When you retype the data, keep every line exactly as it appears.

-=-=-

A small network was shown many inputs. Here are its activations along a few directions, one row for each input.
In each table, some parts of the input vary, and every possible input appears once, in random order.
A made-up example of a description, with smaller parts first: values(3) and (point or line(9) or (line(6) and ring(8))).
Shared parts are said once, and a part with two or three values counts as separate values.
In the rows, 128 means zero.

Other details of the inputs vary at random and push rows far along two fixed directions, the same in every table; ignore that.
These rows show it; all are for the same input, with only those details redrawn:
[144 142 121 105 107 141 119 153 131 146 142 127 148 116]
[148 141 124 115 116 142 113 130 139 139 132 120 133 130]
[111 187  92 140 117 106 145 173 138 191 155 160 166 121]
[179 110 147 124 139 165  83  56 152  95  93  74  81 168]
[143 148 119 117 114 137 118 139 138 147 137 126 140 127]

Rows:
row 1: [108 140 130 178 165 111 137  68 134 124  91 109  92 165]
row 2: [148 141 124 115 116 142 113 130 139 139 132 120 133 130]
row 3: [ 98 137 106 144 131 101 158 151 122 140 146 164 142 103]
row 4: [104 181  92 181 159  93 145 110 141 202 126 153 128 186]
row 5: [117 124 136 134 132 125 143 131 114 119 127 136 130 122]
row 6: [145  66 155  90 121 152 112 109 117  63 114 100 107  98]
row 7: [ 96 149 126 182 166 101 143  83 133 130 101 119  99 161]
row 8: [111 165 100 136 125 107 147 163 125 198 148 154 161 140]
row 9: [158 144 125 160 152 140 105  67 160 126 106 109  91 181]
row 10: [114 107 124 111 116 123 141 144 117 116 136 134 137  89]
row 11: [153 125 133 123 121 141 110 123 132 132 131 119 120 147]
row 12: [143 107 138  44  59 153 123 236  98 145 177 143 194  60]
row 13: [138 145 126 149 143 121 119  98 139 158 116 106 113 172]
row 14: [142 142 123 127 121 140 114 131 134 140 139 141 130 146]
row 15: [129 103 136 105 111 138 138 144 109 109 133 137 135  97]
row 16: [133 149 119 122 114 132 116 142 129 151 139 137 139 135]
row 17: [143  74 171  91 121 156 112 114 107  65 111  93 112 110]
row 18: [126 103 154 124 137 134 129 120 116  87 122 121 117 123]
row 19: [151  75 164  88 114 162 113 108 109  77 108  94 113 110]
row 20: [ 99 158 100 152 128  98 132 178 152 149 143 153 160 116]
row 21: [ 98 131 120 163 157 100 141  99 135 117 113 127 107 133]
row 22: [143  67 149  31  60 162 137 224  86  96 174 156 182  29]
row 23: [151  98 143 145 150 140  79  71 165  73  79  68  86 157]
row 24: [ 72 178  84 198 162  71 168 112 142 176 123 159 122 143]
row 25: [105 136 113 183 171  97 144  81 143 118 110 135  92 151]
row 26: [ 70 167 112 156 138  81 170 171 117 161 146 164 158 108]
row 27: [149  68 168  91 123 157 113 117 111  55 119 108 110 106]
row 28: [159 110 135 110 125 151 114 119 126 134 129 121 124 153]
row 29: [ 93 146 123 147 135 102 159 158 114 138 143 158 146 115]
row 30: [142  70 167  89 122 152 112 114 112  61 113  98 111 102]
row 31: [125 168 110 178 155 106 134 101 149 177 125 133 114 185]
row 32: [104 143 115 175 159 105 143  79 137 136 101 122  98 153]
row 33: [139 114 126  60  78 148 138 226  99 158 182 174 193  87]
row 34: [151  76 171  94 118 162 115 118 106  66 118 105 114 115]
row 35: [119 123 133 133 131 126 142 126 117 121 125 136 128 122]
row 36: [ 93 137 114 144 134  98 158 158 120 133 147 164 144 102]
Question: Describe the family of inputs behind these rows.
Answer: values(2) and (point or line(6) or ring(11))
Question: The inputs of row 22 and row 24 match in every part but the values(2) part. If row 31 is changed in the same way as row 22 into row 24, which row does it become?
Answer: row 13
Question: Which other rows does row 14 become when the line(6) part takes its other values? List them by row number.
Answer: row 9, row 11, row 28, row 31, row 33

Rows:
row 37: [114 113 141 172 177 110 123  65 132 132  82  85  89 178]
row 38: [168 113 149  37  60 194  67 180 116 132 141 104 177 100]
row 39: [ 64 196  85 144 113  75 183 191 116 188 165 176 179  58]
row 40: [137 112 155 138 146 152 132  74 105  98  96 110  86 160]
row 41: [ 89 227  82 206 156 110  94  94 169 208 108 137 128 198]
row 42: [ 80 239  66 194 142  85 172 175 172 251 144 167 173 165]
row 43: [102 120 153  77  85 128 153 232  75 139 172 146 191  68]
row 44: [160  93 162  75  95 176 120 142 107  63 149 144 141  92]
row 45: [137  99 158 107 121 135 106 103 140  79 111  82  98  95]
row 46: [173  78 134 120 143 164  76  74 154  41 106 100  74 136]
row 47: [104 124 117 129 135 119 161 127 105 158 119 148 141 130]
row 48: [157  55 147  90 129 141  81 117 139  66 104  75 101 123]
row 49: [233  76 165  78  99 207  80 107 139  67 104  60 121 121]
row 50: [ 65 174  65 141 117  78 190 187 113 206 152 196 184  82]
row 51: [134 131 136 184 177 131 127  39 136 107  90 127  72 207]
row 52: [139 127 164 149 155 142 116  43 120  76  86  82  61 152]
row 53: [135 131 141 143 137 131 120 127 145  91 136 154 113 141]
row 54: [132 106 120 186 188 119 114  54 156 121  88 123  85 209]
row 55: [103 139 115 216 196  75 122  66 163 146  89 101  85 216]
row 56: [152  95 129 111 116 159 113  91 143  76 124 134 112 101]
row 57: [145 193 104 105 107 132 164 224 149 171 179 152 204  80]
row 58: [ 85 178 118 111  95 117 181 211  91 159 176 193 180  61]
row 59: [ 66 199 102 165 123  67 163 223 130 166 188 178 180  99]
row 60: [144  78 146  61  88 144  95 199 126  73 158 108 151  51]
row 61: [110 143  98 212 194 103 140  30 151 147  80 137  83 219]
row 62: [103 162 103 171 146 106 151  83 144 140 117 144 114 118]
row 63: [167  48 137  62  97 173 107 124 119  74 120 128 132  92]
row 64: [ 65 184 112 181 137  61 165 203 126 185 169 174 173 139]
row 65: [114 144  78 220 196  82 119  40 177 136  83 131  71 209]
row 66: [117 139 163 143 131 120 124 110 128 101 116 103 104 124]
row 67: [122  99 129  97 116 115 128 142 121 120 119 102 133  96]
row 68: [154  75 186  86 116 170 117 106  88  72 106  84 108 124]
row 69: [ 58 181  73 155 132  65 187 169 118 207 138 168 167  94]
row 70: [183 104 148  51  57 181  88 184 122 143 135 106 169  97]
row 71: [134  68 156  52  91 161 135 181  73 114 139 112 166  72]
row 72: [172 140  96 163 144 115 126  32 145 182 148 107  48 191]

-=-=-

ANSWER
A small network was shown many inputs. Here are its activations along a few directions, one row for each input.
In each table, some parts of the input vary, and every possible input appears once, in random order.
A made-up example of a description, with smaller parts first: values(3) and (point or line(9) or (line(6) and ring(8))).
Shared parts are said once, and a part with two or three values counts as separate values.
In the rows, 128 means zero.

Other details of the inputs vary at random and push rows far along two fixed directions, the same in every table; ignore that.
These rows show it; all are for the same input, with only those details redrawn:
[144 142 121 105 107 141 119 153 131 146 142 127 148 116]
[148 141 124 115 116 142 113 130 139 139 132 120 133 130]
[111 187  92 140 117 106 145 173 138 191 155 160 166 121]
[179 110 147 124 139 165  83  56 152  95  93  74  81 168]
[143 148 119 117 114 137 118 139 138 147 137 126 140 127]

Rows:
row 1: [108 140 130 178 165 111 137  68 134 124  91 109  92 165]
row 2: [148 141 124 115 116 142 113 130 139 139 132 120 133 130]
row 3: [ 98 137 106 144 131 101 158 151 122 140 146 164 142 103]
row 4: [104 181  92 181 159  93 145 110 141 202 126 153 128 186]
row 5: [117 124 136 134 132 125 143 131 114 119 127 136 130 122]
row 6: [145  66 155  90 121 152 112 109 117  63 114 100 107  98]
row 7: [ 96 149 126 182 166 101 143  83 133 130 101 119  99 161]
row 8: [111 165 100 136 125 107 147 163 125 198 148 154 161 140]
row 9: [158 144 125 160 152 140 105  67 160 126 106 109  91 181]
row 10: [114 107 124 111 116 123 141 144 117 116 136 134 137  89]
row 11: [153 125 133 123 121 141 110 123 132 132 131 119 120 147]
row 12: [143 107 138  44  59 153 123 236  98 145 177 143 194  60]
row 13: [138 145 126 149 143 121 119  98 139 158 116 106 113 172]
row 14: [142 142 123 127 121 140 114 131 134 140 139 141 130 146]
row 15: [129 103 136 105 111 138 138 144 109 109 133 137 135  97]
row 16: [133 149 119 122 114 132 116 142 129 151 139 137 139 135]
row 17: [143  74 171  91 121 156 112 114 107  65 111  93 112 110]
row 18: [126 103 154 124 137 134 129 120 116  87 122 121 117 123]
row 19: [151  75 164  88 114 162 113 108 109  77 108  94 113 110]
row 20: [ 99 158 100 152 128  98 132 178 152 149 143 153 160 116]
row 21: [ 98 131 120 163 157 100 141  99 135 117 113 127 107 133]
row 22: [143  67 149  31  60 162 137 224  86  96 174 156 182  29]
row 23: [151  98 143 145 150 140  79  71 165  73  79  68  86 157]
row 24: [ 72 178  84 198 162  71 168 112 142 176 123 159 122 143]
row 25: [105 136 113 183 171  97 144  81 143 118 110 135  92 151]
row 26: [ 70 167 112 156 138  81 170 171 117 161 146 164 158 108]
row 27: [149  68 168  91 123 157 113 117 111  55 119 108 110 106]
row 28: [159 110 135 110 125 151 114 119 126 134 129 121 124 153]
row 29: [ 93 146 123 147 135 102 159 158 114 138 143 158 146 115]
row 30: [142  70 167  89 122 152 112 114 112  61 113  98 111 102]
row 31: [125 168 110 178 155 106 134 101 149 177 125 133 114 185]
row 32: [104 143 115 175 159 105 143  79 137 136 101 122  98 153]
row 33: [139 114 126  60  78 148 138 226  99 158 182 174 193  87]
row 34: [151  76 171  94 118 162 115 118 106  66 118 105 114 115]
row 35: [119 123 133 133 131 126 142 126 117 121 125 136 128 122]
row 36: [ 93 137 114 144 134  98 158 158 120 133 147 164 144 102]
Question: Describe the family of inputs behind these rows.
Answer: values(2) and (point or line(6) or ring(11))
Question: The inputs of row 22 and row 24 match in every part but the values(2) part. If row 31 is changed in the same way as row 22 into row 24, which row does it become?
Answer: row 13
Question: Which other rows does row 14 become when the line(6) part takes its other values? List them by row number.
Answer: row 9, row 11, row 28, row 31, row 33

Rows:
row 37: [114 113 141 172 177 110 123  65 132 132  82  85  89 178]
row 38: [168 113 149  37  60 194  67 180 116 132 141 104 177 100]
row 39: [ 64 196  85 144 113  75 183 191 116 188 165 176 179  58]
row 40: [137 112 155 138 146 152 132  74 105  98  96 110  86 160]
row 41: [ 89 227  82 206 156 110  94  94 169 208 108 137 128 198]
row 42: [ 80 239  66 194 142  85 172 175 172 251 144 167 173 165]
row 43: [102 120 153  77  85 128 153 232  75 139 172 146 191  68]
row 44: [160  93 162  75  95 176 120 142 107  63 149 144 141  92]
row 45: [137  99 158 107 121 135 106 103 140  79 111  82  98  95]
row 46: [173  78 134 120 143 164  76  74 154  41 106 100  74 136]
row 47: [104 124 117 129 135 119 161 127 105 158 119 148 141 130]
row 48: [157  55 147  90 129 141  81 117 139  66 104  75 101 123]
row 49: [233  76 165  78  99 207  80 107 139  67 104  60 121 121]
row 50: [ 65 174  65 141 117  78 190 187 113 206 152 196 184  82]
row 51: [134 131 136 184 177 131 127  39 136 107  90 127  72 207]
row 52: [139 127 164 149 155 142 116  43 120  76  86  82  61 152]
row 53: [135 131 141 143 137 131 120 127 145  91 136 154 113 141]
row 54: [132 106 120 186 188 119 114  54 156 121  88 123  85 209]
row 55: [103 139 115 216 196  75 122  66 163 146  89 101  85 216]
row 56: [152  95 129 111 116 159 113  91 143  76 124 134 112 101]
row 57: [145 193 104 105 107 132 164 224 149 171 179 152 204  80]
row 58: [ 85 178 118 111  95 117 181 211  91 159 176 193 180  61]
row 59: [ 66 199 102 165 123  67 163 223 130 166 188 178 180  99]
row 60: [144  78 146  61  88 144  95 199 126  73 158 108 151  51]
row 61: [110 143  98 212 194 103 140  30 151 147  80 137  83 219]
row 62: [103 162 103 171 146 106 151  83 144 140 117 144 114 118]
row 63: [167  48 137  62  97 173 107 124 119  74 120 128 132  92]
row 64: [ 65 184 112 181 137  61 165 203 126 185 169 174 173 139]
row 65: [114 144  78 220 196  82 119  40 177 136  83 131  71 209]
row 66: [117 139 163 143 131 120 124 110 128 101 116 103 104 124]
row 67: [122  99 129  97 116 115 128 142 121 120 119 102 133  96]
row 68: [154  75 186  86 116 170 117 106  88  72 106  84 108 124]
row 69: [ 58 181  73 155 132  65 187 169 118 207 138 168 167  94]
row 70: [183 104 148  51  57 181  88 184 122 143 135 106 169  97]
row 71: [134  68 156  52  91 161 135 181  73 114 139 112 166  72]
row 72: [172 140  96 163 144 115 126  32 145 182 148 107  48 191]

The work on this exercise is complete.